* Your task
Will you quote precisely the lines that run from the top of the material below to the line containing "123] | 1006", both ends included?

---------- Extracted material ----------

rotation steps, each row followed by its count of steps
The counts run from 0 to 1059.
[ 90 107 122 165 128 167 115 115 141  89 113 146 170 100 143 115  86 158
 135 154 104 138 161 141 114  96 152 168 120 120 152 116  96 114 138 138
 125 168 146 155 127 134 119 158 106  83 154 162 159 145 148 111 110 116
 177  88 108 101 179 158 151 123] | 1006
[174  78 112 154 148 153  86 141 104 130 144 161 166 101 113 145 116 157
 174 124 134 138 108 153 131  87 146 144 155 106 156 127 112 120 167 102
 113 194  74 113 116  88  87 127 122 123  92 127 105 154 147 123 121 140
 138 113 171 116 133 127 138 104] | 341
[ 95 121 100 112 108 142 130 139 155 173 132 139 157 140 135 155 122 105
  90 144 108 108 105 136 136 112 119 125 158 153 205 125 116 190 175 127
 164 134 117 191 114 102 112 158 105 126 119 159 111  90 162 171 139 136
 135 132 128 100 118 110 138 145] | 1048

----------

* Task output
rotation steps, each row followed by its count of steps
The counts run from 0 to 1059.
[ 90 107 122 165 128 167 115 115 141  89 113 146 170 100 143 115  86 158
 135 154 104 138 161 141 114  96 152 168 120 120 152 116  96 114 138 138
 125 168 146 155 127 134 119 158 106  83 154 162 159 145 148 111 110 116
 177  88 108 101 179 158 151 123] | 1006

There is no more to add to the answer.